(Stored data)
In the rows, zero is written as 128.
A state moves one step at a time under one of 7 hidden systems, and each row is a state written as 26 numbers. Each run below is a few steps of one system.
run 1, K:
[[198 129 113 118 113 185 157 121 115 140 112 160 133 136 117 164  75 147
  130 122 137 221 129 175  68 186]
 [160 173 145  82 172  82  74 127 163  99 162  49 124 149 108 106 141  99
  101 116 119 126 125 136 201 134]
 [150 154  92 107  79 156 185  87 169 145  73 167 118 146 127 105 119 128
  171 117 122 201 115 153 121 162]
 [193 152 153 116 164 146  91 152 106 115 150  71 138 154 110 147 126 102
   72 108  85 154 161 169 161 167]
 [105 191 120 105  99 127 153  84 186 132  80 136 104 146 125  64 162 105
  156 115 104 144 126 146 185 128]
 [183 130 117 148 117 178 151 148  86 140 103 133 142 153 115 155 125  99
   99 102  58 172 167 178 130 171]
 [ 92 189 164 119 137 132 114 116 157 128 111  96 105 147 127  80 176  99
   98 106  83 100 164 152 202 119]
 [126 143  94 165  83 168 180 126  97 151  69 185 124 136 108 118 146  95
  143 106  62 146 148 166 137 123]]
run 2, B (8 x 26):
[[159 152  92  87 128  68 127 114 174 105 133  88 140 148 106 104 127  88
  151 119 127 151  97 122 186 138]
 [ 77  95 132 125 112 155 180 126 151 146 124 118 153 137 156 160  86 136
  120 115 172 139 164 104  82 184]
 [162 174 110  82 142 127  76 103 150 147 143  90 106 152  97 118  94 131
  125  93 139 165  99 169 152 146]
 [109 115 120 120  95 122 207 114 173 112  89 118 170 154 156 112 130  93
  144 138 134 158 154 105 142 176]
 [127 138 135 110 137 187  94 121 122 176 136  96 112 155 126 151  82 155
   94  79 138 153 151 169 103 176]
 [141 172 112 103 104 117 148  88 172 119  85 119 130 156 127  76 152  93
  155 130 105 161 119 150 189 139]
 [108  97 140 149 109 194 173 138 109 156 101 122 155 156 155 161 109 124
   94 108 115 146 190 143  97 188]
 [139 192 128 109 130 157  74  92 137 163 105 113  85 158 112  83 144 132
  120  89  93 138 119 187 175 119]]
run 3, V (8 x 26):
[[ 88 135 127 112 125  91 119 104 153 118 125 111 142 129 127 101 123 119
  152 147 170 108 107 116 154 108]
 [141 127 131 129 126 151 183 146 141 117 132 155 122 112 130 159 116 136
  120 121 129 158 153 117  84 161]
 [119 150 112  96 137 112  80 108 140 146 142  88 124 145 107 117 100 125
  131 103 154 127 105 144 154 129]
 [114 134 145 132 115 126 190 123 150  93 106 157 153 115 140 119 134 113
  144 163 149 144 142 117 116 141]
 [154 144 110 103 133 144 118 133 141 153 143 104 102 144 112 150 106 135
  108  77 112 155 135 142 125 162]
 [ 92 147 136 124 118 111 124  90 137 118  98 128 153 134 124  90 124 109
  156 160 160 128 115 150 156 113]
 [159 134 129 129 122 145 188 151 144 115 124 139 125 128 131 151 135 115
  109 115  92 164 164 123 115 172]
 [109 156 114 110 123 137  74  94 128 163 111 101 120 156 112  96 113 125
  134 101 133 125 109 167 163 118]]
run 4, H:
[[212  87 140 147 157 118 110 173  57  82 151  91 199 142 113 175 114  86
   93 161 103 156 146 151 138 156]
 [126 191 166  99 122 123 123  76 200 114  97 128  86 136 162  53 192 139
  148 152 118 140 116 128 178 121]
 [187 103 125 163 119 177 118 132  43 131 105 169 166 129 114 157  92 133
  130 157 124 176 121 189  85 137]
 [139 146 172 121 144  96 120 127 152  83 121  76 148 150 151  87 191  85
  109 159  94 110 154 118 209 128]
 [150 166 129 143 107 189 113  95 102 152  87 204  90 116 120 107 134 164
  155 132 113 160 106 187  99 106]
 [149  77 146 162 136 112 113 154  62  98 118  96 200 150 143 136 150  83
  110 167 100 104 148 131 168 127]
 [104 209 173 125 130 156 122 102 158 126 102 164  71 111 129  73 183 143
  129 127 100 117 140 155 155  98]
 [162  68 104 178 113 146  96 142  30 145 111 164 158 130 127 151 125 135
  141 150 103 118 104 150 106  95]]
run 5, E:
[[156 120  54 123 110 114 130 143 113 159 125 111 126 157  90 145 113  90
  131  69  74 135 119 141 162 133]
 [ 64 115 156 141 115 164 157 121 120 141  99 100 175 154 149 132 108 101
  101 131 148 120 185 144 131 169]
 [141 178 107 122 143 134 138 161 124 130 148 136  97 115  69 150 117 104
  102  68  79 135 150 156 137 131]
 [ 95  78  81 141  88 126 146 119 108 164  92 104 171 171 139 129 113  94
  143 111 118 115 134 124 154 140]
 [ 93 170 175 135 159 162 144 156 118 114 144 126 129 111 100 151 108 114
   76 109 129 119 188 162 116 147]
 [131 119  46 127 102  96 141 138 123 155 123 127 118 141  88 135 122  92
  150  74  85 117 108 120 160 113]
 [ 64  99 159 151 124 159 141 132  99 137 116 107 179 140 145 148  99 114
  102 142 163 108 174 138 113 156]
 [127 185 108 113 152 105 135 160 140 116 165 135  91 101  63 147 120 104
  110  73  99 119 138 138 144 115]]
run 6, A, 8 rows:
[[168 146 137  91 131  91 146 110 189  91 135 119 120 125 145 106 148 130
  149 152 141 166 105  99 144 146]
 [156 102 136 119 124 167 101 107 107 153 118  97 157 166 152 144  91 143
  116 131 150 170 131 159 112 180]
 [150 184 168 100 165 102 118 123 157  73 143 104 138 120 103 110 135 103
  118 153 139 150 136 149 166 136]
 [187 113 119 115  99 151 159 106 149 135  93 129 135 160 164 120 137 137
  142 135 108 193 126 132 122 177]
 [137 153 170 129 156 145  93 129  98 113 126  82 163 150 112 127 117  94
   86 140 120 140 163 184 164 152]
 [173 174 146 117 118 126 176 115 171  88 100 156 117 124 139  95 175 111
  145 151  93 175 134 131 151 141]
 [165  99 132 151 115 177 118 131  78 153  98 105 158 172 149 143 130 111
  100 121  81 151 160 166 140 167]
 [119 198 180 137 147 126 136 129 132  80 110 139 128 115 107  89 176  87
  113 152  92 123 162 165 182 108]]
run 7, C (8 x 26):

▶ WHAT NEEDS TO BE DONE
The first line of the entries above and every line after it, up to and including the line with "168 180 126", should be set down exactly.

▶ RESPONSE
In the rows, zero is written as 128.
A state moves one step at a time under one of 7 hidden systems, and each row is a state written as 26 numbers. Each run below is a few steps of one system.
run 1, K:
[[198 129 113 118 113 185 157 121 115 140 112 160 133 136 117 164  75 147
  130 122 137 221 129 175  68 186]
 [160 173 145  82 172  82  74 127 163  99 162  49 124 149 108 106 141  99
  101 116 119 126 125 136 201 134]
 [150 154  92 107  79 156 185  87 169 145  73 167 118 146 127 105 119 128
  171 117 122 201 115 153 121 162]
 [193 152 153 116 164 146  91 152 106 115 150  71 138 154 110 147 126 102
   72 108  85 154 161 169 161 167]
 [105 191 120 105  99 127 153  84 186 132  80 136 104 146 125  64 162 105
  156 115 104 144 126 146 185 128]
 [183 130 117 148 117 178 151 148  86 140 103 133 142 153 115 155 125  99
   99 102  58 172 167 178 130 171]
 [ 92 189 164 119 137 132 114 116 157 128 111  96 105 147 127  80 176  99
   98 106  83 100 164 152 202 119]
 [126 143  94 165  83 168 180 126  97 151  69 185 124 136 108 118 146  95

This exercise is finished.